▶ [What is being asked]
Every line that contains the word "rows" should be copied from the records below.

▶ [Extracted records]
• • • • •

The rows below come in pairs that one turn or mirror swaps. Which row does each named row swap with?
The rows were stretched afterwards, more along some directions than others.
q_884: -3.50,2.13,-2.60,-2.03,0.79,0.94,0.30,2.22,0.68,-0.68,-0.27,0.50,-1.47,2.37,2.91,0.40,-0.97,-0.61,-2.12,-2.37,-2.63,-0.61,0.55
q_156: -0.76,-0.99,0.71,-3.33,-1.27,1.16,-0.61,-0.56,0.02,-1.87,-0.84,0.65,0.10,1.33,1.89,-1.15,-0.85,0.84,-0.68,-0.71,-0.75,0.02,-0.77
q_933: -3.02,0.52,-2.38,-2.45,0.96,0.33,-0.31,0.72,-0.56,-0.36,0.07,0.20,-0.90,2.90,3.11,0.49,-1.61,-1.07,-1.54,-1.16,-2.99,-0.97,0.13
q_83: -3.42,1.00,-3.22,-2.62,0.80,-0.09,-0.19,1.05,-0.90,-1.29,0.38,0.37,-0.16,3.14,3.34,0.39,-0.77,-0.55,-2.42,-1.54,-2.36,-1.01,-0.16
q_37: -3.00,1.09,-3.71,-1.44,-0.12,0.76,0.51,1.73,-0.17,-0.69,1.02,0.79,-0.30,3.02,2.90,0.73,-0.93,-1.32,-2.15,-1.73,-2.54,-0.72,0.70
q_846: -2.27,-1.39,-1.46,-1.34,-0.40,-0.24,-1.61,0.70,-0.15,-0.60,-1.00,2.78,2.27,2.69,1.36,-2.08,-0.60,-0.36,-2.15,-0.96,0.17,2.30,3.41
q_521: -0.48,1.00,0.94,-3.06,0.10,0.81,-2.48,-1.34,-0.70,0.30,-1.05,1.62,0.24,-0.66,0.85,-1.41,-0.55,1.10,-0.69,-2.43,0.30,-1.04,0.67
q_604: -1.22,1.18,0.71,-2.42,0.34,0.09,-2.83,-0.11,-1.39,0.68,-1.54,1.72,0.25,0.60,0.47,0.18,-0.36,-0.76,-0.20,-2.23,0.04,-1.89,0.77
q_175: -3.24,1.78,-3.22,-2.55,0.57,0.77,0.62,1.36,0.00,-0.61,-0.36,0.46,-1.49,2.35,3.41,0.56,-1.35,-0.51,-1.71,-1.34,-2.37,-1.11,0.45
q_946: -0.23,-0.07,0.38,-3.55,-0.25,1.41,-2.34,-0.73,-0.08,0.39,-1.09,2.12,1.48,-0.40,0.33,-0.66,-0.43,0.16,-0.40,-2.79,1.03,-1.38,0.34
q_850: -0.26,-1.25,-0.18,-2.65,-0.80,-0.08,-0.18,-0.47,-0.21,-2.48,-1.01,2.06,0.58,2.44,1.72,0.07,-1.39,0.16,-0.24,-0.09,-0.11,-0.06,-1.30
q_783: -1.43,1.74,1.16,-2.94,0.46,0.24,-3.12,-1.08,-1.83,0.31,-2.14,1.84,0.60,-0.27,0.09,-0.28,-1.19,-0.13,-0.61,-1.30,0.66,-1.52,0.12
q_349: -2.02,-2.14,-2.53,-1.34,-1.08,-0.22,-1.69,0.78,-0.57,-0.13,-0.56,2.84,2.55,2.73,1.43,-1.73,-0.67,-0.13,-2.33,-1.88,-0.22,2.25,3.12
q_539: -2.22,-2.36,-3.12,-2.86,0.77,-1.15,-2.38,-0.21,-0.03,-0.66,-1.09,2.79,1.34,2.62,0.33,-1.84,-0.73,-0.19,-1.40,0.29,-1.54,0.27,1.21
q_13: -1.00,-0.19,-0.72,-1.84,1.54,-0.08,-1.99,0.69,1.24,-2.07,-1.48,2.10,1.09,-1.58,-0.37,-0.81,-2.18,-0.96,-1.98,-0.27,0.27,0.06,0.11
q_49: -3.09,0.45,-3.65,-2.68,0.04,0.95,-0.53,1.80,0.07,-0.87,0.42,0.03,-0.78,2.88,2.65,-0.32,-0.22,-0.02,-2.21,-2.57,-2.55,-0.59,0.59
q_543: -0.30,1.24,0.06,-0.80,-0.26,0.73,-0.71,-0.27,-1.78,-1.15,-2.24,3.26,1.67,1.22,0.70,-0.66,-1.00,0.59,-0.88,-1.38,2.32,0.57,-1.26
q_31: 0.12,1.19,-0.02,-1.72,-1.61,1.30,-0.17,0.32,0.26,-0.75,-2.20,3.84,1.45,1.03,0.61,-2.06,-1.33,0.79,-1.34,-1.47,1.89,1.48,-1.44
q_590: -2.21,-1.26,-1.94,-1.83,-1.52,0.86,-1.88,0.90,-0.06,-0.91,-1.09,2.71,2.17,3.09,1.11,-2.89,-0.58,-0.69,-1.39,-1.72,-0.42,2.53,3.42
q_726: -1.46,0.11,-1.11,-1.28,0.59,0.29,-2.26,1.30,0.97,-2.83,-1.70,2.35,0.59,-0.51,-0.69,-1.22,-2.28,-1.92,1.47,-0.49,0.49,-0.41,-0.18
q_724: -1.57,-0.51,-1.83,-1.32,1.18,0.02,-2.65,1.94,1.84,-2.09,-0.68,1.90,0.97,-0.10,-0.05,-0.23,-1.76,-1.30,0.47,-1.16,0.65,-1.17,-0.48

• • • • •

▶ [Reply]
The rows below come in pairs that one turn or mirror swaps. Which row does each named row swap with?
The rows were stretched afterwards, more along some directions than others.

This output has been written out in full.